*** SUPPLIED INFORMATION ***

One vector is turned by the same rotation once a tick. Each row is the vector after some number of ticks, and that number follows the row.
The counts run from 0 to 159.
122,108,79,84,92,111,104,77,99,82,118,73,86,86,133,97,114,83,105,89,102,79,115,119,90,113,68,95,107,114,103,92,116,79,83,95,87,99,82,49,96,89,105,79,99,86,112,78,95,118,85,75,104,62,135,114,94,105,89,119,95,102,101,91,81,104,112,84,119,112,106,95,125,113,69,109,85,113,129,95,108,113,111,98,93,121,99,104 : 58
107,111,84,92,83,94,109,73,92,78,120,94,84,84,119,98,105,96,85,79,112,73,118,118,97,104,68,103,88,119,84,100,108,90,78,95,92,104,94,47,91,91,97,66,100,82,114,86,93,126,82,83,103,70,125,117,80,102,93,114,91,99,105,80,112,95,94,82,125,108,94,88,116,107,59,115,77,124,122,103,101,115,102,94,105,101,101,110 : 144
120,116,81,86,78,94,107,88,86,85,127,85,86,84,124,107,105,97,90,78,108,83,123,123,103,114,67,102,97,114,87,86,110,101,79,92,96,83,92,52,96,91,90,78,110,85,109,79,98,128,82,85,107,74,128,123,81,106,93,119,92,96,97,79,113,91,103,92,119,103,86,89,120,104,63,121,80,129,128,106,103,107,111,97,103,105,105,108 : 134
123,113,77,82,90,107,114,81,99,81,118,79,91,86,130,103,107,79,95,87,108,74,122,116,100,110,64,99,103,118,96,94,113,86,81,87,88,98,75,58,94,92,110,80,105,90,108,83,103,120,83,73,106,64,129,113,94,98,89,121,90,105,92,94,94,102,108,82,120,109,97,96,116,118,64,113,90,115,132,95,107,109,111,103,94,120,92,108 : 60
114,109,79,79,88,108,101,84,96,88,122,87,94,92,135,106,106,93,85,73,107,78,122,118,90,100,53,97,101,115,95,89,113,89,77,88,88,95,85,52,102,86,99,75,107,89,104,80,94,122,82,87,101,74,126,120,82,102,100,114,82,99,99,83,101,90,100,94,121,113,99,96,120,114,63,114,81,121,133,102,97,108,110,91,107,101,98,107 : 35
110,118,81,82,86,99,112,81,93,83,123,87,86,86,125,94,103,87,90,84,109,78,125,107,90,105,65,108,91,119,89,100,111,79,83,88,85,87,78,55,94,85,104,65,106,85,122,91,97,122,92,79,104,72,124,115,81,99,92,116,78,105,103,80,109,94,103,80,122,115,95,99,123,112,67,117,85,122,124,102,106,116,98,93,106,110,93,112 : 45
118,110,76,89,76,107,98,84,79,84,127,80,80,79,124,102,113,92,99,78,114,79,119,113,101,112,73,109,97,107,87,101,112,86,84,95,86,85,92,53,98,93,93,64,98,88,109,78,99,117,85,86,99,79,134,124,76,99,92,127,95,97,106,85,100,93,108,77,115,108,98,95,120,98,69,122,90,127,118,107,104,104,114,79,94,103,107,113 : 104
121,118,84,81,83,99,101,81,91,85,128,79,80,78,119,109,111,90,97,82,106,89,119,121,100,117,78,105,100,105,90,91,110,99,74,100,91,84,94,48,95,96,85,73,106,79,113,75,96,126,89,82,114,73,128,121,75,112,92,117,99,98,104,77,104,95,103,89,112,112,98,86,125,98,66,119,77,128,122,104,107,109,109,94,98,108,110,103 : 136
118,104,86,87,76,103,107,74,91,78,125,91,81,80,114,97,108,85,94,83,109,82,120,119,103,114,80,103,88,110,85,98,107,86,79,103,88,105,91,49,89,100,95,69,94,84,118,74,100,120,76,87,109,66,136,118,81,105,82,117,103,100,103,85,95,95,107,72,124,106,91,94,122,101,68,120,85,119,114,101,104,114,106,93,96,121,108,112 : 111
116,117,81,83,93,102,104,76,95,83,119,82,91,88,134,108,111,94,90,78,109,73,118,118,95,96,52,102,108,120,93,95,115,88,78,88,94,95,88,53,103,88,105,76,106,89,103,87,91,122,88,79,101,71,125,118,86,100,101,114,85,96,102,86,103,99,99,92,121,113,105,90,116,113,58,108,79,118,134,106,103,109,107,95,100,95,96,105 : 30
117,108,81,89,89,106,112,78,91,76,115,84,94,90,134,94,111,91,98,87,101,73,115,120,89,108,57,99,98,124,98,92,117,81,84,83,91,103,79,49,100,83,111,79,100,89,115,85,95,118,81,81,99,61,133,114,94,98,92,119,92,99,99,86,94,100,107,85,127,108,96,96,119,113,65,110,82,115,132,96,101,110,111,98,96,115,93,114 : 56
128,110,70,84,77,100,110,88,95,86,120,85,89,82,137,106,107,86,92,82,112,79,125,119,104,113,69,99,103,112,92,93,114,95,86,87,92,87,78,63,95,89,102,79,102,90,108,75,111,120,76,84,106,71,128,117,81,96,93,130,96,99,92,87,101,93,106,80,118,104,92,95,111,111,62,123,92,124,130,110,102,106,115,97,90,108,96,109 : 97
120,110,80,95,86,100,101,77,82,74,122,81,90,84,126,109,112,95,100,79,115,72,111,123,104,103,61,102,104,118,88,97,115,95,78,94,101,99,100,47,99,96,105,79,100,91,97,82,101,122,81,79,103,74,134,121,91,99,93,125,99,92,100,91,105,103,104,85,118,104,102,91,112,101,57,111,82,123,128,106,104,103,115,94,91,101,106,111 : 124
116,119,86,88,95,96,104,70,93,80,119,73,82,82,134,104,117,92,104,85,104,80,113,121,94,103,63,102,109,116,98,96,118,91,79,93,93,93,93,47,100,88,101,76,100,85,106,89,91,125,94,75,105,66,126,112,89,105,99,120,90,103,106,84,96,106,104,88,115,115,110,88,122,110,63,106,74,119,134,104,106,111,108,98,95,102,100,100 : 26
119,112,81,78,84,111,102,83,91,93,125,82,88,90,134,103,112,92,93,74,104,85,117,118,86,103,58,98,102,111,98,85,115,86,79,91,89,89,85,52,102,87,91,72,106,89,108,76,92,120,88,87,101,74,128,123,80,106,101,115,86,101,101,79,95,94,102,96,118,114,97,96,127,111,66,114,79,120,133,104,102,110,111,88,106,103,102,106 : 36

*** End of SUPPLIED INFORMATION ***

- _WHAT THE TASK REQUIRES_: Restating every entry above word for word is the whole task.

- _RESULT FOR THIS TASK_:
One vector is turned by the same rotation once a tick. Each row is the vector after some number of ticks, and that number follows the row.
The counts run from 0 to 159.
122,108,79,84,92,111,104,77,99,82,118,73,86,86,133,97,114,83,105,89,102,79,115,119,90,113,68,95,107,114,103,92,116,79,83,95,87,99,82,49,96,89,105,79,99,86,112,78,95,118,85,75,104,62,135,114,94,105,89,119,95,102,101,91,81,104,112,84,119,112,106,95,125,113,69,109,85,113,129,95,108,113,111,98,93,121,99,104 : 58
107,111,84,92,83,94,109,73,92,78,120,94,84,84,119,98,105,96,85,79,112,73,118,118,97,104,68,103,88,119,84,100,108,90,78,95,92,104,94,47,91,91,97,66,100,82,114,86,93,126,82,83,103,70,125,117,80,102,93,114,91,99,105,80,112,95,94,82,125,108,94,88,116,107,59,115,77,124,122,103,101,115,102,94,105,101,101,110 : 144
120,116,81,86,78,94,107,88,86,85,127,85,86,84,124,107,105,97,90,78,108,83,123,123,103,114,67,102,97,114,87,86,110,101,79,92,96,83,92,52,96,91,90,78,110,85,109,79,98,128,82,85,107,74,128,123,81,106,93,119,92,96,97,79,113,91,103,92,119,103,86,89,120,104,63,121,80,129,128,106,103,107,111,97,103,105,105,108 : 134
123,113,77,82,90,107,114,81,99,81,118,79,91,86,130,103,107,79,95,87,108,74,122,116,100,110,64,99,103,118,96,94,113,86,81,87,88,98,75,58,94,92,110,80,105,90,108,83,103,120,83,73,106,64,129,113,94,98,89,121,90,105,92,94,94,102,108,82,120,109,97,96,116,118,64,113,90,115,132,95,107,109,111,103,94,120,92,108 : 60
114,109,79,79,88,108,101,84,96,88,122,87,94,92,135,106,106,93,85,73,107,78,122,118,90,100,53,97,101,115,95,89,113,89,77,88,88,95,85,52,102,86,99,75,107,89,104,80,94,122,82,87,101,74,126,120,82,102,100,114,82,99,99,83,101,90,100,94,121,113,99,96,120,114,63,114,81,121,133,102,97,108,110,91,107,101,98,107 : 35
110,118,81,82,86,99,112,81,93,83,123,87,86,86,125,94,103,87,90,84,109,78,125,107,90,105,65,108,91,119,89,100,111,79,83,88,85,87,78,55,94,85,104,65,106,85,122,91,97,122,92,79,104,72,124,115,81,99,92,116,78,105,103,80,109,94,103,80,122,115,95,99,123,112,67,117,85,122,124,102,106,116,98,93,106,110,93,112 : 45
118,110,76,89,76,107,98,84,79,84,127,80,80,79,124,102,113,92,99,78,114,79,119,113,101,112,73,109,97,107,87,101,112,86,84,95,86,85,92,53,98,93,93,64,98,88,109,78,99,117,85,86,99,79,134,124,76,99,92,127,95,97,106,85,100,93,108,77,115,108,98,95,120,98,69,122,90,127,118,107,104,104,114,79,94,103,107,113 : 104
121,118,84,81,83,99,101,81,91,85,128,79,80,78,119,109,111,90,97,82,106,89,119,121,100,117,78,105,100,105,90,91,110,99,74,100,91,84,94,48,95,96,85,73,106,79,113,75,96,126,89,82,114,73,128,121,75,112,92,117,99,98,104,77,104,95,103,89,112,112,98,86,125,98,66,119,77,128,122,104,107,109,109,94,98,108,110,103 : 136
118,104,86,87,76,103,107,74,91,78,125,91,81,80,114,97,108,85,94,83,109,82,120,119,103,114,80,103,88,110,85,98,107,86,79,103,88,105,91,49,89,100,95,69,94,84,118,74,100,120,76,87,109,66,136,118,81,105,82,117,103,100,103,85,95,95,107,72,124,106,91,94,122,101,68,120,85,119,114,101,104,114,106,93,96,121,108,112 : 111
116,117,81,83,93,102,104,76,95,83,119,82,91,88,134,108,111,94,90,78,109,73,118,118,95,96,52,102,108,120,93,95,115,88,78,88,94,95,88,53,103,88,105,76,106,89,103,87,91,122,88,79,101,71,125,118,86,100,101,114,85,96,102,86,103,99,99,92,121,113,105,90,116,113,58,108,79,118,134,106,103,109,107,95,100,95,96,105 : 30
117,108,81,89,89,106,112,78,91,76,115,84,94,90,134,94,111,91,98,87,101,73,115,120,89,108,57,99,98,124,98,92,117,81,84,83,91,103,79,49,100,83,111,79,100,89,115,85,95,118,81,81,99,61,133,114,94,98,92,119,92,99,99,86,94,100,107,85,127,108,96,96,119,113,65,110,82,115,132,96,101,110,111,98,96,115,93,114 : 56
128,110,70,84,77,100,110,88,95,86,120,85,89,82,137,106,107,86,92,82,112,79,125,119,104,113,69,99,103,112,92,93,114,95,86,87,92,87,78,63,95,89,102,79,102,90,108,75,111,120,76,84,106,71,128,117,81,96,93,130,96,99,92,87,101,93,106,80,118,104,92,95,111,111,62,123,92,124,130,110,102,106,115,97,90,108,96,109 : 97
120,110,80,95,86,100,101,77,82,74,122,81,90,84,126,109,112,95,100,79,115,72,111,123,104,103,61,102,104,118,88,97,115,95,78,94,101,99,100,47,99,96,105,79,100,91,97,82,101,122,81,79,103,74,134,121,91,99,93,125,99,92,100,91,105,103,104,85,118,104,102,91,112,101,57,111,82,123,128,106,104,103,115,94,91,101,106,111 : 124
116,119,86,88,95,96,104,70,93,80,119,73,82,82,134,104,117,92,104,85,104,80,113,121,94,103,63,102,109,116,98,96,118,91,79,93,93,93,93,47,100,88,101,76,100,85,106,89,91,125,94,75,105,66,126,112,89,105,99,120,90,103,106,84,96,106,104,88,115,115,110,88,122,110,63,106,74,119,134,104,106,111,108,98,95,102,100,100 : 26
119,112,81,78,84,111,102,83,91,93,125,82,88,90,134,103,112,92,93,74,104,85,117,118,86,103,58,98,102,111,98,85,115,86,79,91,89,89,85,52,102,87,91,72,106,89,108,76,92,120,88,87,101,74,128,123,80,106,101,115,86,101,101,79,95,94,102,96,118,114,97,96,127,111,66,114,79,120,133,104,102,110,111,88,106,103,102,106 : 36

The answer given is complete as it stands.